Here is a tiny trained network, its code and every weight. The questions are about switching its units off for an input and a class, where a switched-off unit gives its printed mean instead of its output.

import numpy as np


def w(rows, s, z=0):
    codes = np.array(rows[::2]) - 128.0
    scale = np.full(codes.shape[1], s)
    scale[-1] = z or s
    return codes * scale


def f(y):
    return np.maximum(y, 0)


def log_softmax(a):
    a = a - a.max(-1, keepdims=True)
    return a - np.log(np.exp(a).sum(-1, keepdims=True))


def net(x, mask):
    res = np.array(x, float).reshape(1, 8) / 4 @ E
    y = f(res @ A[0][:, :-1].T + A[0][:, -1])
    res = res + np.where(mask, y, B[0][:, -1]) @ B[0][:, :-1]
    return log_softmax(res[-1] @ U[:, :-1].T + U[:, -1])


A, B = {}, {}
E = w([
[243,218,59,11,126,153],'x0',
[129,128,128,128,127,129],'x1',
[133,122,130,128,121,127],'x2',
[132,123,130,126,119,126],'x3',
[137,35,13,105,192,48],'x4',
[72,131,2,164,37,202],'x5',
[214,193,96,242,109,76],'x6',
[137,120,129,128,125,132],'x7',
],0.0083)
A[0] = w([
[192,198,107,197,95,46,21],'neuron 1',
[157,146,186,85,203,27,152],'neuron 2',
[171,221,240,174,74,236,114],'neuron 3',
[104,115,71,146,71,134,158],'neuron 4',
[157,167,242,98,160,103,144],'neuron 5',
[210,200,110,247,92,57,63],'neuron 6',
[165,157,94,87,144,143,21],'neuron 7',
[146,62,43,114,201,64,121],'neuron 8',
[77,55,148,2,110,166,50],'neuron 9',
[236,213,69,38,157,180,58],'neuron 10',
[193,185,82,216,123,89,39],'neuron 11',
[220,71,241,79,153,88,64],'neuron 12',
[107,77,48,119,68,199,88],'neuron 13',
[180,161,110,21,158,160,64],'neuron 14',
[91,142,48,124,62,209,93],'neuron 15',
[100,134,51,129,76,225,120],'neuron 16',
[60,93,129,20,152,177,96],'neuron 17',
[53,100,139,25,116,146,120],'neuron 18',
[158,33,44,60,149,69,81],'neuron 19',
[141,197,220,123,55,211,101],'neuron 20',
[179,147,196,74,180,41,113],'neuron 21',
[134,149,70,168,75,162,126],'neuron 22',
[11,43,196,246,154,63,158],'neuron 23',
[131,69,23,119,196,16,175],'neuron 24',
[185,121,209,108,202,91,117],'neuron 25',
[180,218,63,26,96,92,5],'neuron 26',
[108,128,50,131,45,185,110],'neuron 27',
[181,85,73,179,132,56,119],'neuron 28',
],0.0082,0.0025)
B[0] = w([
[211,156,209,67,213,145,197],'neuron 1',
[141,144,53,211,167,89,221],'neuron 2',
[33,203,128,61,3,133,245],'neuron 3',
[156,111,107,170,157,44,178],'neuron 4',
[100,189,52,177,139,87,217],'neuron 5',
[192,136,249,23,218,164,219],'neuron 6',
[137,96,145,175,100,154,170],'neuron 7',
[21,203,88,85,50,164,221],'neuron 8',
[205,159,230,52,233,167,195],'neuron 9',
[132,24,170,206,52,224,253],'neuron 10',
[208,123,212,63,219,79,196],'neuron 11',
[153,149,56,206,173,76,216],'neuron 12',
[149,133,88,184,153,80,195],'neuron 13',
[171,61,170,196,100,233,208],'neuron 14',
[158,172,69,205,176,66,201],'neuron 15',
[145,150,69,196,164,59,202],'neuron 16',
[215,147,214,52,207,137,194],'neuron 17',
[166,176,203,77,246,102,189],'neuron 18',
[40,201,117,53,65,105,221],'neuron 19',
[15,254,83,55,63,118,220],'neuron 20',
[134,142,51,192,172,75,218],'neuron 21',
[159,134,74,152,158,69,183],'neuron 22',
[190,7,153,175,27,237,250],'neuron 23',
[36,212,128,73,32,152,244],'neuron 24',
[127,143,37,189,143,70,211],'neuron 25',
[120,53,124,181,67,225,225],'neuron 26',
[141,152,60,186,175,100,199],'neuron 27',
[101,156,184,39,106,126,194],'neuron 28',
],0.0078,0.011)
U = w([
[11,218,114,45,45,126,125],'0',
[144,137,48,229,204,31,6],'1',
[199,141,254,42,240,136,248],'2',
[135,8,178,218,60,246,152],'3',
],0.0091,0.0024)

Each question gives the input, the list of numbers given to net, and the class t.
The units are the neurons (one row each of A and B). Each row of codes is followed by its name. A weight is (code - 128) times the scale printed after its matrix; where a second scale follows, it is the last column's (A, B and U).
mask holds one flag per neuron, in row order. A switched-off neuron (its flag False) gives its mean, the last column of its row in B, instead of its output. The means were averaged over made-up inputs and are rounded, as every weight is.
A unit's drop is (log p(t) with every unit on - log p(t) with that unit switched off) / (log p(t) with every unit on - log p(t) with every unit switched off).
________________________________________
DESCRIPTION OF THE TASK
Reproduce each line from the listing above that includes the word "weight".

WRITTEN SOLUTION
Here is a tiny trained network, its code and every weight. The questions are about switching its units off for an input and a class, where a switched-off unit gives its printed mean instead of its output.
The units are the neurons (one row each of A and B). Each row of codes is followed by its name. A weight is (code - 128) times the scale printed after its matrix; where a second scale follows, it is the last column's (A, B and U).
mask holds one flag per neuron, in row order. A switched-off neuron (its flag False) gives its mean, the last column of its row in B, instead of its output. The means were averaged over made-up inputs and are rounded, as every weight is.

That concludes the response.